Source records
>>
Below is a small trained network, with its code and all its weights. Each question gives an input and a class and asks what happens when units are switched off, that is, made to give their printed mean instead of their output.

import numpy as np


def w(rows, s, z=0):
    codes = np.array(rows[::2]) - 128.0
    scale = np.full(codes.shape[1], s)
    scale[-1] = z or s
    return codes * scale


def f(y):
    return y / 2 * (1 + np.tanh(0.7978845608 * (y + 0.044715 * y**3)))


def log_softmax(a):
    a = a - a.max(-1, keepdims=True)
    return a - np.log(np.exp(a).sum(-1, keepdims=True))


def net(x, mask):
    res = np.array(x, float).reshape(1, 6) / 4 @ E
    y = f(res @ A[0][:, :-1].T + A[0][:, -1])
    res = res + np.where(mask, y, B[0][:, -1]) @ B[0][:, :-1]
    return log_softmax(res[-1] @ U[:, :-1].T + U[:, -1])


A, B = {}, {}
E = w([
[84,168,123,209,121,155,248],'x0',
[96,139,170,194,127,154,77],'x1',
[118,176,250,160,189,224,148],'x2',
[44,212,100,2,186,90,109],'x3',
[3,153,173,179,66,34,120],'x4',
[15,41,26,167,88,214,133],'x5',
],0.0088)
<<
Your answer must be a copy of every line in the data above that holds the string "array".

    codes = np.array(rows[::2]) - 128.0
    res = np.array(x, float).reshape(1, 6) / 4 @ E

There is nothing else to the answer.